[EXERCISE DATA]
Rows are points. The last column is the point's height on a tilted bowl or saddle (a function of degree 2), plus a little noise. Count its main directions that bend up, bend down and stay straight.
(in the rows, 128 means zero)

Points, 16 rows:
[[100 170  70 144]
 [120 154  94 123]
 [124 102 118 125]
 [203  70 104 207]
 [154  73  81 121]
 [124 106 119 127]
 [ 96 148 197 150]
 [115 100 160 151]
 [121 169 173  93]
 [140 183 147  68]
 [101 126 139 128]
 [187 132 106 189]
 [153 174 134  96]
 [138 152  88 133]
 [140 136  84 144]
 [129 136 183 156]]
Directions: 2 up, 1 down, 0 straight

Points:
[[118 170 152 146 122]
 [118  92 173  87 122]
 [162 223 118 113  59]
 [ 89  93 102 125 122]
 [140 141 105 166 106]
 [ 98  84 105 199  99]
 [122 111 131  94 126]
 [165 171 116 103  91]
 [162 189  93 160  69]
 [148 169 136  93 105]
 [190 194 141 140  53]
 [ 80 117 136 115 138]
 [ 87 133 119 176 124]
 [ 96 180 181 178 101]
 [130  70 127 121 116]
 [155 160  88 115  93]
 [102 150  77  77  85]
 [ 92 159  87 143 112]
 [146 111 146 122 122]
 [125 143 131 117 129]
 [170 103  85  96  77]]
Directions: 0 up, 4 down, 0 straight

Points, 26 rows:
[[126 108 134 136 140]
 [108 130 151 140 137]
 [ 89 106 184 140 132]
 [142 137 139 136 143]
 [171 150 158 152 146]
 [ 91 158  84  71 165]
 [117 106 119 142 138]
 [ 48  76 175 152 135]
 [218 101 169  80 228]
 [107 115 118 158 136]
 [179 160  57 144 156]
 [161 139 114 118 157]
 [138 186 140 113 167]
 [110 124 130 107 144]
 [160 154  72 140 151]
 [114 129 164  79 155]
 [ 25 128 130 170 166]
 [109 201 130 155 172]
 [167  92 155  69 191]
 [137 112 167  85 159]
 [128 143  61  90 159]
 [154 124 105 122 154]
 [145 165 132 126 154]
 [135 135 120 110 151]
 [181 149 136 122 163]
 [145 152 211 118 153]]
Directions: 2 up, 0 down, 2 straight

Points, 21 rows:
[[119 106 139 130 118]
 [193 174 108 159  97]
 [120 105 105 117 120]
 [ 87 134 139 104 107]
 [141 191 141  59  79]
 [113  83 109 105 115]
 [ 38 102 113 139  75]
 [123 165 131 104 104]
 [105 108 150 150 109]
 [172 137 110  89 110]
 [155 108 120  92 118]
 [ 58 114  98 193  68]
 [116 122 167 114 104]
 [147 151 155 140 105]
 [149 153 161 191 102]
 [ 67 108 112 146  95]
 [ 98 108 200 175  69]
 [ 78 146  94 155  87]
 [190 159 149 102  90]
 [105  97 162 105 104]
 [158 196 107 136  82]]
Directions: 0 up, 3 down, 1 straight

Points:
[[ 95 142 165  77 139 103 141]
 [114 137 175 109  95 156 160]
 [142 128 115 136 180 152 156]
 [117 103 162 195 144 157 123]
 [102 135 129 134  99 165 143]
 [128  63  96 176 199 105 195]
 [147  95 100 173 142 198 129]
 [134  81 205  45 120  97 213]
 [117  94  71 208 193 117 201]
 [106 168  94 149  73 135 142]
 [144 132 135 172 144 157 138]
 [ 79 160 168 135 133 145 169]
 [154  74 112 120  86 160 121]
 [145 111 168  59 129 156 173]
 [ 63  93  90 139 108  82 170]
 [136 128 124 192 145 173 138]
 [120 109 135 139 109 180 130]
 [118 144 149 119 133 130 142]
 [122 113 110  96 118 135 138]
 [104 169  95 114  95 151 148]
 [107 135 167 148 147 113 153]
 [102 132 118  51  81 136 149]
 [114 191 149 137  92  75 159]
 [141  96 111 110 141 134 145]
 [125 158 133 114 154 142 146]
 [101 136  71 167 154 143 169]
 [ 62 100 127 112 144 178 172]
 [129  95 107 123 121  97 138]
 [135   7 136 133 123  95 187]
 [134 147 165 171 112  81 164]
 [ 53 141 135  96 106 131 163]
 [122 155  75 163 130 169 166]
 [169 113 153 128  96 106 142]
 [119 126 105  54 143 184 181]
 [117 104 128 127 146 135 141]
 [ 65  75 101 126  76 140 151]
 [122 129 123 172 143 103 146]
 [176 122  92  78  52  68 130]]
Directions: 4 up, 1 down, 1 straight

Points:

[WHAT YOU ARE ASKED TO DO] For this exercise, repeat exactly the lines of the data above from the one with "102 125 122]" down to the one with "[145 152 211 118 153]]", both end lines included.

[OUTPUT FOR THIS TASK]
 [ 89  93 102 125 122]
 [140 141 105 166 106]
 [ 98  84 105 199  99]
 [122 111 131  94 126]
 [165 171 116 103  91]
 [162 189  93 160  69]
 [148 169 136  93 105]
 [190 194 141 140  53]
 [ 80 117 136 115 138]
 [ 87 133 119 176 124]
 [ 96 180 181 178 101]
 [130  70 127 121 116]
 [155 160  88 115  93]
 [102 150  77  77  85]
 [ 92 159  87 143 112]
 [146 111 146 122 122]
 [125 143 131 117 129]
 [170 103  85  96  77]]
Directions: 0 up, 4 down, 0 straight

Points, 26 rows:
[[126 108 134 136 140]
 [108 130 151 140 137]
 [ 89 106 184 140 132]
 [142 137 139 136 143]
 [171 150 158 152 146]
 [ 91 158  84  71 165]
 [117 106 119 142 138]
 [ 48  76 175 152 135]
 [218 101 169  80 228]
 [107 115 118 158 136]
 [179 160  57 144 156]
 [161 139 114 118 157]
 [138 186 140 113 167]
 [110 124 130 107 144]
 [160 154  72 140 151]
 [114 129 164  79 155]
 [ 25 128 130 170 166]
 [109 201 130 155 172]
 [167  92 155  69 191]
 [137 112 167  85 159]
 [128 143  61  90 159]
 [154 124 105 122 154]
 [145 165 132 126 154]
 [135 135 120 110 151]
 [181 149 136 122 163]
 [145 152 211 118 153]]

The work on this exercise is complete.